**What is needed:** The answer must be a single number: the count of lines in the listing that hold the string "sikloka".

**Data provided:**
In the rows, zero is written as 128.
Each row of numbers belongs to one of the nodes below and depends on some of the facts about them. Some rows are named. Which node is each other row?

Facts:
lisi α:b η:f ρ:k
grutreper α:b Θ:naro η:f ρ:j
zadrul α:c Θ:sikloka η:h ρ:j
pusker α:c Θ:mome, zadrul
brastur α:b Θ:maplu, nilam
guvul α:b η:e ρ:j
livek α:a η:h ρ:j
kinik α:a Θ:zadrul η:i ρ:j
zaples α:a
nuper α:b Θ:dadam, ragus η:d ρ:k
drastok α:a Θ:zosak η:e ρ:j
grivu α:c Θ:sikloka, rezibros
niku α:b Θ:kaganek η:e ρ:k
naro α:a η:f ρ:k
vaflom α:a Θ:flelu η:e ρ:j
niker α:a Θ:dozil η:i ρ:k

**Exercise output:** 2